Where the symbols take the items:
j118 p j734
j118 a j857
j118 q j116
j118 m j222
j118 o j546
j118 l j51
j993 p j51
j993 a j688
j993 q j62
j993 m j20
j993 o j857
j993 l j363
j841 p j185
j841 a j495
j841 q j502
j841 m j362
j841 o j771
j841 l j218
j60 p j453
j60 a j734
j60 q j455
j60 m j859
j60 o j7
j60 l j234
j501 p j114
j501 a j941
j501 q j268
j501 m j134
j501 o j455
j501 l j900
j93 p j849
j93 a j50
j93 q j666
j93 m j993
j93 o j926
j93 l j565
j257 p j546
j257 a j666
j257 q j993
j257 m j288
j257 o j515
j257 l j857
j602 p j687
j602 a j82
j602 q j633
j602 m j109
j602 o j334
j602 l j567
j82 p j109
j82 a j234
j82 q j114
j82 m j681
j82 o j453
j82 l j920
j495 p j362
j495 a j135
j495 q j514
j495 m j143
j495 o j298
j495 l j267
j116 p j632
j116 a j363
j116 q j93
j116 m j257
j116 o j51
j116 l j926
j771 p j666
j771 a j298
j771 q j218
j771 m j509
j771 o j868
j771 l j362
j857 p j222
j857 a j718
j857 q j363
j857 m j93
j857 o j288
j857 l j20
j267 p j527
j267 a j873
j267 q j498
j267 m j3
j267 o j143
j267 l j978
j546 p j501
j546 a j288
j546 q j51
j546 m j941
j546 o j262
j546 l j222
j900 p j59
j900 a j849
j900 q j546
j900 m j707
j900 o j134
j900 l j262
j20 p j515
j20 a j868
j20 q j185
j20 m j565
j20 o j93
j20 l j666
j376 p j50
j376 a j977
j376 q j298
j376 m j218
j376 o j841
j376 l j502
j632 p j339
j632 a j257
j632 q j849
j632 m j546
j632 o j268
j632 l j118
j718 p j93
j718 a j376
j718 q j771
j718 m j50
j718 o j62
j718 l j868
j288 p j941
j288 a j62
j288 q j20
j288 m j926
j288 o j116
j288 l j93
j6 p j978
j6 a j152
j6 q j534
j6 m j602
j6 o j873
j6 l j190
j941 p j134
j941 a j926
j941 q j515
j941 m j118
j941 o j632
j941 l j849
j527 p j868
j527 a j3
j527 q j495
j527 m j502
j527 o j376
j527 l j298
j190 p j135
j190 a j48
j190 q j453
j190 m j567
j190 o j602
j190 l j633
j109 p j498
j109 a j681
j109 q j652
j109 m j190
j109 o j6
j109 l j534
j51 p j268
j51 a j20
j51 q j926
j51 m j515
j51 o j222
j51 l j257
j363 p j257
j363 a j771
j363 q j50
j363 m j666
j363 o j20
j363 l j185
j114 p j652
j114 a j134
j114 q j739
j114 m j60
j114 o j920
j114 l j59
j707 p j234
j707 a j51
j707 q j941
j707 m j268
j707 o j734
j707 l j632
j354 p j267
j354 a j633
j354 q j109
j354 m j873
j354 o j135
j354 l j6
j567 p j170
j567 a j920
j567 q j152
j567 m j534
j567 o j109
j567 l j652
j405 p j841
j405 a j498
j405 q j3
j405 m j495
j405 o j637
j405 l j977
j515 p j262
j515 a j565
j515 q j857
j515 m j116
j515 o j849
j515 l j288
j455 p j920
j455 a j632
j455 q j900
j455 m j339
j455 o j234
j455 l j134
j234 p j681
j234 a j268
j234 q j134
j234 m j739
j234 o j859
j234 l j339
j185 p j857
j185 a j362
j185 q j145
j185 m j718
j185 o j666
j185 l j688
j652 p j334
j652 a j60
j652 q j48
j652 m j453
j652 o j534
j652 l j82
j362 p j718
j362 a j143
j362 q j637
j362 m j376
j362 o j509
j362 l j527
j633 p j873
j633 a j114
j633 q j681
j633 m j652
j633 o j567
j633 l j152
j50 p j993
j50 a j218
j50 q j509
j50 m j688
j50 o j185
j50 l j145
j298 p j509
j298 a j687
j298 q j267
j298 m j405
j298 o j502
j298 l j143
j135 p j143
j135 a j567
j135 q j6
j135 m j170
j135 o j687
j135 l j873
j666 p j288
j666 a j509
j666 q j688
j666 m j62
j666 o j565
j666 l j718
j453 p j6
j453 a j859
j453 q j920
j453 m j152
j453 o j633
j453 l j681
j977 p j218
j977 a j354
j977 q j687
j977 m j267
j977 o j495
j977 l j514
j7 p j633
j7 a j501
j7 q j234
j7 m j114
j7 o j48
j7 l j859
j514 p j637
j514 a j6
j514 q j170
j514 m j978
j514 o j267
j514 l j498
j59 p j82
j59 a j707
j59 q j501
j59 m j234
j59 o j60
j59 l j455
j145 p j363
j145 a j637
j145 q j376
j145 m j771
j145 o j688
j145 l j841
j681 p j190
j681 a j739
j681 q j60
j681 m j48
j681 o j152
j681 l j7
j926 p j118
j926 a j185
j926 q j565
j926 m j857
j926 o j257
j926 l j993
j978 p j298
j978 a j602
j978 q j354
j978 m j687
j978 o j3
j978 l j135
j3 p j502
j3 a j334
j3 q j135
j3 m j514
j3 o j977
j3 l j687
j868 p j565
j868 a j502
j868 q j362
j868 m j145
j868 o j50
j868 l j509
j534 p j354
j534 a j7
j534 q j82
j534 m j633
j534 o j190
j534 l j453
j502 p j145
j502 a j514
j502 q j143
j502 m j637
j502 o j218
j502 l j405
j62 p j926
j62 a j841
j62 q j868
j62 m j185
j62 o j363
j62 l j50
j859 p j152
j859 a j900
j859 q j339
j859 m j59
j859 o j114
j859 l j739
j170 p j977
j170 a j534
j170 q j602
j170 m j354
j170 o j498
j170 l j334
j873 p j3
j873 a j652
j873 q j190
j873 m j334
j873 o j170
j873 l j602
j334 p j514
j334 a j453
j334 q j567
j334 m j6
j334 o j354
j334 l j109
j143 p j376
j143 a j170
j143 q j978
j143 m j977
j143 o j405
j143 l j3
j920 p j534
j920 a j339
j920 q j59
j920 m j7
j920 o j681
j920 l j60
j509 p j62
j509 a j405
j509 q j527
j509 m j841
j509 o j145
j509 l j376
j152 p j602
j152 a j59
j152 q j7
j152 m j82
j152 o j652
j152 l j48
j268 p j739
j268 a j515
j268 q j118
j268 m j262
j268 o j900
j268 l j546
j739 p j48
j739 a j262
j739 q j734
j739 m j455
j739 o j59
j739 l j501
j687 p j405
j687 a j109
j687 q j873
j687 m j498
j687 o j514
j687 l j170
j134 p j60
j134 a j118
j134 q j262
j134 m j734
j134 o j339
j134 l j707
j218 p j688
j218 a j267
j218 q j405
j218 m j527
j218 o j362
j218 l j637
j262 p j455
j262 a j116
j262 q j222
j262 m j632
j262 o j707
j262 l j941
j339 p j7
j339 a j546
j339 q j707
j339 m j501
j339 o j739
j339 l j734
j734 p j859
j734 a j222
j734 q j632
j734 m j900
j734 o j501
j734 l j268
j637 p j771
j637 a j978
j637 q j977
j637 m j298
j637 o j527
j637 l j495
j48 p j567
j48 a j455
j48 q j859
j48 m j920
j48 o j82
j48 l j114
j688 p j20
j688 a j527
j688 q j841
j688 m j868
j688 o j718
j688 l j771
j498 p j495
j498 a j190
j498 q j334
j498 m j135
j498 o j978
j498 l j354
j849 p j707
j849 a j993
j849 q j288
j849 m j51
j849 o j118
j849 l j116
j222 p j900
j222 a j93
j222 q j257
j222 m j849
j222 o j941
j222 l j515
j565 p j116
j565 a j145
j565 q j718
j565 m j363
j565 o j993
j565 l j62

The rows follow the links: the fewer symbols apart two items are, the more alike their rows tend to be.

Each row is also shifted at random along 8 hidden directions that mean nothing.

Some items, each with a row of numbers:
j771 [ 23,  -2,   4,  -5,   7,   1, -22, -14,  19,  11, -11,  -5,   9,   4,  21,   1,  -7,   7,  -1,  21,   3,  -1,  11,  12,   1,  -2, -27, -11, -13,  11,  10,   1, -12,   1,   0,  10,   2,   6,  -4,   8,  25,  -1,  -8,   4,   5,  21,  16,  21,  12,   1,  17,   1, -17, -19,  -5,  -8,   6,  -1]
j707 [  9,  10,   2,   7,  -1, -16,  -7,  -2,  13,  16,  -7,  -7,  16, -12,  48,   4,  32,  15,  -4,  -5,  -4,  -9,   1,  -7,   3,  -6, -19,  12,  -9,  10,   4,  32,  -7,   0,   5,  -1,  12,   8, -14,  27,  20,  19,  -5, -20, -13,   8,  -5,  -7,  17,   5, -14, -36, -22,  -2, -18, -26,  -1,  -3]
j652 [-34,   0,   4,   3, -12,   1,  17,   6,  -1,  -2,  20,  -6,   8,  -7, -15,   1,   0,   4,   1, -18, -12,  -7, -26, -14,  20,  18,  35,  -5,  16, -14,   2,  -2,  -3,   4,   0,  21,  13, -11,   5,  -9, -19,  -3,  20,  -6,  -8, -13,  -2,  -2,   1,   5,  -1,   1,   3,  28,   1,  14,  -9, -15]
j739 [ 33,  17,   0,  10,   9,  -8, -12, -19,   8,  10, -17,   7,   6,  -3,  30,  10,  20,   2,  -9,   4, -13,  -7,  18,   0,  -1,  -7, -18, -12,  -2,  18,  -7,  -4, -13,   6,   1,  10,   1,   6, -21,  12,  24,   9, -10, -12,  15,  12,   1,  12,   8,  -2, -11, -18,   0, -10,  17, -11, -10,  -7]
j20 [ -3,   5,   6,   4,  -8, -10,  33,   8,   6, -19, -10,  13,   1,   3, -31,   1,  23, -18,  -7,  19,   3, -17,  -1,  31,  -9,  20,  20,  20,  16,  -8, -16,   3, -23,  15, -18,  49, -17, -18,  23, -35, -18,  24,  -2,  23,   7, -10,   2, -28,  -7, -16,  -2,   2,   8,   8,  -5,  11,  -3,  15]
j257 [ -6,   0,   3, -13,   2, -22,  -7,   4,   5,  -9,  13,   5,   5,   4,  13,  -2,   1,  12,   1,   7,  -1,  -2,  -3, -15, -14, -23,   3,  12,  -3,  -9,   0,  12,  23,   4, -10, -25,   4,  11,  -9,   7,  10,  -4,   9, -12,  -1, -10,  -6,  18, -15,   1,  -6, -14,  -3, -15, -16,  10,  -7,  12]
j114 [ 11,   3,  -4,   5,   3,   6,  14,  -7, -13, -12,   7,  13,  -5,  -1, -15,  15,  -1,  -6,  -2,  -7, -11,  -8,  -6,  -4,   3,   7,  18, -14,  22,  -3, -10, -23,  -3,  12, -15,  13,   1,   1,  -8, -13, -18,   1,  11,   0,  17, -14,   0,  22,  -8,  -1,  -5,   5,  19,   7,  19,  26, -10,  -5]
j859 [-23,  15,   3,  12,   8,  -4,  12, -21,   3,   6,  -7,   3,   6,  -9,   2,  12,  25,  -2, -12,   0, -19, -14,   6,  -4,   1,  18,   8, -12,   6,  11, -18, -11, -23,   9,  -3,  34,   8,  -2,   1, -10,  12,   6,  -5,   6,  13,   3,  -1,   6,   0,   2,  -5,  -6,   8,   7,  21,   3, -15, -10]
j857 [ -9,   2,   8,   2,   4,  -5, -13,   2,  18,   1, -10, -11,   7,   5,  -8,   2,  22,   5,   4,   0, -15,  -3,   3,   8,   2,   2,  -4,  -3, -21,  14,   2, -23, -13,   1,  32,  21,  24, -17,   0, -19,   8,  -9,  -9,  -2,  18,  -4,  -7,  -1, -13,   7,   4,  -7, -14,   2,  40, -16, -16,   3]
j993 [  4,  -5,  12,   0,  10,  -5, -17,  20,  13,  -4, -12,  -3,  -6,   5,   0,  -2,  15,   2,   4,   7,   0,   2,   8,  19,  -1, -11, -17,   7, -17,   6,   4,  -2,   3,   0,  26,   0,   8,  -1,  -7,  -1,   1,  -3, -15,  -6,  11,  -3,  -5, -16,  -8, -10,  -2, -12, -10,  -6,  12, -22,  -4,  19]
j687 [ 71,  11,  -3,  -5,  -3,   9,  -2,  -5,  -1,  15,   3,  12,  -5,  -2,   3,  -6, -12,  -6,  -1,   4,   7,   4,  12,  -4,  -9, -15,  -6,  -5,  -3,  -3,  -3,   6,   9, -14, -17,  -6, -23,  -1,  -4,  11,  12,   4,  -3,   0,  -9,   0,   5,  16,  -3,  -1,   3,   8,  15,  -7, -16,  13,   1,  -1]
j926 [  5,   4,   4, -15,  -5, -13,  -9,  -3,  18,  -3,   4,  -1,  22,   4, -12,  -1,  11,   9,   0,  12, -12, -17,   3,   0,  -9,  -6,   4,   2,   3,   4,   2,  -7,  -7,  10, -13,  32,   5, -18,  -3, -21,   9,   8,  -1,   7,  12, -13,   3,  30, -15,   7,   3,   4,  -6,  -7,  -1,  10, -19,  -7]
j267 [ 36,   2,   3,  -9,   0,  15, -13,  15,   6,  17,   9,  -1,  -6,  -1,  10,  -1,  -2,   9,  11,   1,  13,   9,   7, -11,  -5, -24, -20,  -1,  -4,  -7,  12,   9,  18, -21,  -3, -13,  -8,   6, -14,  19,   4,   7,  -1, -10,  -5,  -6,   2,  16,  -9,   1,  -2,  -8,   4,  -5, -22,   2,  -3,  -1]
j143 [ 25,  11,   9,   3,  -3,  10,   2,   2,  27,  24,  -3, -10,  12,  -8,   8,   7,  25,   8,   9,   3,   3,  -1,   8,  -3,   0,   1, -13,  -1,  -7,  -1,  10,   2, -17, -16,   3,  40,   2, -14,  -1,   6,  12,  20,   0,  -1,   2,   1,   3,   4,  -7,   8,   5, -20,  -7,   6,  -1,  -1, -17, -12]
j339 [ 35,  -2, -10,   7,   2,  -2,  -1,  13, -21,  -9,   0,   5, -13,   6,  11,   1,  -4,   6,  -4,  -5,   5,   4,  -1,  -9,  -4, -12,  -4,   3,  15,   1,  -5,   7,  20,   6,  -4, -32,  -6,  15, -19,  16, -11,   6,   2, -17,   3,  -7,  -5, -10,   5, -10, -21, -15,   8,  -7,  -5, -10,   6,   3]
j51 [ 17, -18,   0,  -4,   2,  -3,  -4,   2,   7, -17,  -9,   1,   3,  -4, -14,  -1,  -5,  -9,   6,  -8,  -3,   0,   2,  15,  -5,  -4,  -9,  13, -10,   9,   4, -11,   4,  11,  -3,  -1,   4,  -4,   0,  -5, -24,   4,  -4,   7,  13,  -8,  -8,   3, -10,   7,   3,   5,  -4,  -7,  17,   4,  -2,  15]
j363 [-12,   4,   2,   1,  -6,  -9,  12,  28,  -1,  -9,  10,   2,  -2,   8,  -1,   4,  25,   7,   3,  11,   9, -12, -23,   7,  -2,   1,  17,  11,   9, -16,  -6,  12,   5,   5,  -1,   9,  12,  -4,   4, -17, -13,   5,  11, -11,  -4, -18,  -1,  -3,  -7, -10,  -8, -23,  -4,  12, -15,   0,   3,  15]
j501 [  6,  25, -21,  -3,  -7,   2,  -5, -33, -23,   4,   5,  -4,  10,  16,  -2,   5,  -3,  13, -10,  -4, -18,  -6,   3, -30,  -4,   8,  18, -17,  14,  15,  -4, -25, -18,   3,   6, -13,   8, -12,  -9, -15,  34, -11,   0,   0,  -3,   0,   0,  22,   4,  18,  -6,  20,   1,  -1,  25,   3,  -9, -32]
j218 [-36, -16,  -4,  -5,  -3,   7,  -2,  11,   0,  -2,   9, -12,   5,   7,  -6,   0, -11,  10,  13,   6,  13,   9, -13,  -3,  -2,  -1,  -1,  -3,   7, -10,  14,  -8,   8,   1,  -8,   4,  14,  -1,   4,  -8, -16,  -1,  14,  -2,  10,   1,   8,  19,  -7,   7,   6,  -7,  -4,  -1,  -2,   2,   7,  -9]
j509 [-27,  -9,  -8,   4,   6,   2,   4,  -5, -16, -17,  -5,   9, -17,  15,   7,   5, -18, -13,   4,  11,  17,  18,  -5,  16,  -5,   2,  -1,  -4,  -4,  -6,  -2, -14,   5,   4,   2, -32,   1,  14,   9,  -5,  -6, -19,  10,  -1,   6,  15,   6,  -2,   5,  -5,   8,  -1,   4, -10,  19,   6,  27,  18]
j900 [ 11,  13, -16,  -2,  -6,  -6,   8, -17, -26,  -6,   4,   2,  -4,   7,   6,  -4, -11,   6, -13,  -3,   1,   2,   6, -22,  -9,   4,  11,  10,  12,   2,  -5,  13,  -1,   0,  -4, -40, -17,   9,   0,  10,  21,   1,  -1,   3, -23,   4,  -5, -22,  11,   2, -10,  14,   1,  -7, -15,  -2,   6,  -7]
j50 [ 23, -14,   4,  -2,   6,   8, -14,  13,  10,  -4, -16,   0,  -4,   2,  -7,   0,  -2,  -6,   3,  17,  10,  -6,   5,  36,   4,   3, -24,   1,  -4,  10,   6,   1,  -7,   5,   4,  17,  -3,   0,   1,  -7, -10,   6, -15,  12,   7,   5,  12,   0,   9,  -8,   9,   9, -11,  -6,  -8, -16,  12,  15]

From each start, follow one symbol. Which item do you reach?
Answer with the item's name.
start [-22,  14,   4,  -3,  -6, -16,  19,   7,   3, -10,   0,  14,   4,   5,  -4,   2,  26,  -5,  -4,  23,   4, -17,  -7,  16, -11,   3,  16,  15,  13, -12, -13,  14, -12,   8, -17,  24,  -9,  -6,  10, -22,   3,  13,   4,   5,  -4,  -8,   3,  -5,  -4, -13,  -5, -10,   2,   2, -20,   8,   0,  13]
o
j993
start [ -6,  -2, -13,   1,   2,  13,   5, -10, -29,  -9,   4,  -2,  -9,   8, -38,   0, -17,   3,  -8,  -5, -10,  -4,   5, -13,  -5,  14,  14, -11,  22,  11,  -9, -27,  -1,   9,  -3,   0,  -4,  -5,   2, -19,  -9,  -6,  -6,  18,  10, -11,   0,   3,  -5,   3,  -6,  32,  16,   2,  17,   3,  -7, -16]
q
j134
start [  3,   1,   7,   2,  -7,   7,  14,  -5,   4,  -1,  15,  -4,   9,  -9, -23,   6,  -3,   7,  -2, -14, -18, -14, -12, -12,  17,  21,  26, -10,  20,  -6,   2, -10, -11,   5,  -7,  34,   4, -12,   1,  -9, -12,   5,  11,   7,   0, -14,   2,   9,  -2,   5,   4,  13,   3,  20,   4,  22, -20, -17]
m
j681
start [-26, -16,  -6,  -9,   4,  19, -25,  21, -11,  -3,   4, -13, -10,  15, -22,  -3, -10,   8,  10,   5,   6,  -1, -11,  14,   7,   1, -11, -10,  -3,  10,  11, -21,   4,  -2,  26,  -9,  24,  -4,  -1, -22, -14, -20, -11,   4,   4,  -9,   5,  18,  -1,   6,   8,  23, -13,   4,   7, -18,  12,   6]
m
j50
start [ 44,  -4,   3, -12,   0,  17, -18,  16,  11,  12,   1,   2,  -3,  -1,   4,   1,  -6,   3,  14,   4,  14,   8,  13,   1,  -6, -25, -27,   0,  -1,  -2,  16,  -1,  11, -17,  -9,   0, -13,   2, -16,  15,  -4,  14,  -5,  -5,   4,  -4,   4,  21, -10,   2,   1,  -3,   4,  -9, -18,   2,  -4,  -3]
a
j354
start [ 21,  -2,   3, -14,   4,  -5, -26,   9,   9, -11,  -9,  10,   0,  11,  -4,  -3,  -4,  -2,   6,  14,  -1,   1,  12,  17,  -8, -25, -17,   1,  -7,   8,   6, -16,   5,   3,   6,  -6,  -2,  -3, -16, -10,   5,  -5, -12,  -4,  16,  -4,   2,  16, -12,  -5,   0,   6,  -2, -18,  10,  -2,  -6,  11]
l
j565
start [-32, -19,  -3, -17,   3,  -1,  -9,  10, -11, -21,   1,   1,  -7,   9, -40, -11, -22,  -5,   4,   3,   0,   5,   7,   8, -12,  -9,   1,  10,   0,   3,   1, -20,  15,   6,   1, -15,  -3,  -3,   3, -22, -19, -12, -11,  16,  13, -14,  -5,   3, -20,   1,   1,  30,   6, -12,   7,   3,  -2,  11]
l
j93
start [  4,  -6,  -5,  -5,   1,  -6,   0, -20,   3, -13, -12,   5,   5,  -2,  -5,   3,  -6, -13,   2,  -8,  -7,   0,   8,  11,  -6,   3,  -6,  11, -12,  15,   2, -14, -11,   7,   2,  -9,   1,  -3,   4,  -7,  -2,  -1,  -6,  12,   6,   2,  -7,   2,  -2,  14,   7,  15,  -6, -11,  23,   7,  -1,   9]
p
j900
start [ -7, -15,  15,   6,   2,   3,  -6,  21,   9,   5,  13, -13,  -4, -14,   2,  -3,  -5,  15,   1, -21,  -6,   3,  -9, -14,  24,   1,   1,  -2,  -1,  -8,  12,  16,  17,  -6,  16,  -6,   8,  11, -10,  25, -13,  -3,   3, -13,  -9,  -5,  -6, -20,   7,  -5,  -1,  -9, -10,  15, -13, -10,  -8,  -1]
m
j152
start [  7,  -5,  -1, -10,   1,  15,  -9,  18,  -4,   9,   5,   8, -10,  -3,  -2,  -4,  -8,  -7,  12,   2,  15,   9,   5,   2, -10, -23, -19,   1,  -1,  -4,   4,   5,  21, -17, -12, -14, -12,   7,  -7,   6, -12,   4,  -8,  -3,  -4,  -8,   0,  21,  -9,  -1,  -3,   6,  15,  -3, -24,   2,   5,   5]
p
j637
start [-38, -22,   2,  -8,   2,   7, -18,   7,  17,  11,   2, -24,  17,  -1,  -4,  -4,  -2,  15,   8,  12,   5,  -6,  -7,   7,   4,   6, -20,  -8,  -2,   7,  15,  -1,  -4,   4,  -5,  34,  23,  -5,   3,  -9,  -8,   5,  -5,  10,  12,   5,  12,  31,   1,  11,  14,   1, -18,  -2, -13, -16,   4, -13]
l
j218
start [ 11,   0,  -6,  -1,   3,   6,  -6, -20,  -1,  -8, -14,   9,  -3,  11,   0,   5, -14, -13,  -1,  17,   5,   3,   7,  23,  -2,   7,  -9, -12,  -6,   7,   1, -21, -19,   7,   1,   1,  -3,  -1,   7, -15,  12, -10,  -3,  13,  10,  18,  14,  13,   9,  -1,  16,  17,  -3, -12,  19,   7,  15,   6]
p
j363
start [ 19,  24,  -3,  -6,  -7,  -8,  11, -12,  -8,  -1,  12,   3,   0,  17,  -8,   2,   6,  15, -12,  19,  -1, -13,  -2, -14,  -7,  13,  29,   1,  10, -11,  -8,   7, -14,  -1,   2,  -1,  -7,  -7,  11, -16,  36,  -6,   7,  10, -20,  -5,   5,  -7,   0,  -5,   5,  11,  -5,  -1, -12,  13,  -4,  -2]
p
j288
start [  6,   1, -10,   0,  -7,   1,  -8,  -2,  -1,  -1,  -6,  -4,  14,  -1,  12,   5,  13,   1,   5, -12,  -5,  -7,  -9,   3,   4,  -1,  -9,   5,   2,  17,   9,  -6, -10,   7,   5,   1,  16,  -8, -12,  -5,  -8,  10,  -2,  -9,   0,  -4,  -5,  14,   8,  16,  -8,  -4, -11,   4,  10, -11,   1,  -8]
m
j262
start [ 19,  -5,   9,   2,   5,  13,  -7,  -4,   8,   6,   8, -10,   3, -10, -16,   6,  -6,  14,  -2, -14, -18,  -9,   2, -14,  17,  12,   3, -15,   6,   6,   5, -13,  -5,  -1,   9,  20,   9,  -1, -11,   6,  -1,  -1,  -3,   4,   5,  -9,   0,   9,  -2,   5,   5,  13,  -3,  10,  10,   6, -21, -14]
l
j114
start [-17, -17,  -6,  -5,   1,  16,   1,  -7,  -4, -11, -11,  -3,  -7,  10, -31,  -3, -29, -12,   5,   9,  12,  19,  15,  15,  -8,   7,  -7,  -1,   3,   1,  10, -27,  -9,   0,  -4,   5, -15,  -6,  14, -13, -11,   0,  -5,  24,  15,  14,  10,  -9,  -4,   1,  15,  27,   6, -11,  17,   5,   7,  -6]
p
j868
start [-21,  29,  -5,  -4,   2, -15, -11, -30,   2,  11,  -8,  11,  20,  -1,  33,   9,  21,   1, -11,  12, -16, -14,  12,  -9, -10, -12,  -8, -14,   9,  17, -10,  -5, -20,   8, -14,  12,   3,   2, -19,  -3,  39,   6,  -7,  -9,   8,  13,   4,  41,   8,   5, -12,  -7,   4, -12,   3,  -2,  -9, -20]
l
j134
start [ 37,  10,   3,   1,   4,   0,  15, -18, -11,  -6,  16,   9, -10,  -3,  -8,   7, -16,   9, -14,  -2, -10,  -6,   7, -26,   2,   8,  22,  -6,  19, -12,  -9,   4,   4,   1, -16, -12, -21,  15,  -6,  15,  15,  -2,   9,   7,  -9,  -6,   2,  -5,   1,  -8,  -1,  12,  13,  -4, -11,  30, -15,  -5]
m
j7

━━━━━━━━━━━━━━━━━━━━

* Task
Would you retype exactly the lines above, from the line with "j339 m j501" to the line with "j849 l j116", with both end lines kept and nothing more?

* Task solution
j339 m j501
j339 o j739
j339 l j734
j734 p j859
j734 a j222
j734 q j632
j734 m j900
j734 o j501
j734 l j268
j637 p j771
j637 a j978
j637 q j977
j637 m j298
j637 o j527
j637 l j495
j48 p j567
j48 a j455
j48 q j859
j48 m j920
j48 o j82
j48 l j114
j688 p j20
j688 a j527
j688 q j841
j688 m j868
j688 o j718
j688 l j771
j498 p j495
j498 a j190
j498 q j334
j498 m j135
j498 o j978
j498 l j354
j849 p j707
j849 a j993
j849 q j288
j849 m j51
j849 o j118
j849 l j116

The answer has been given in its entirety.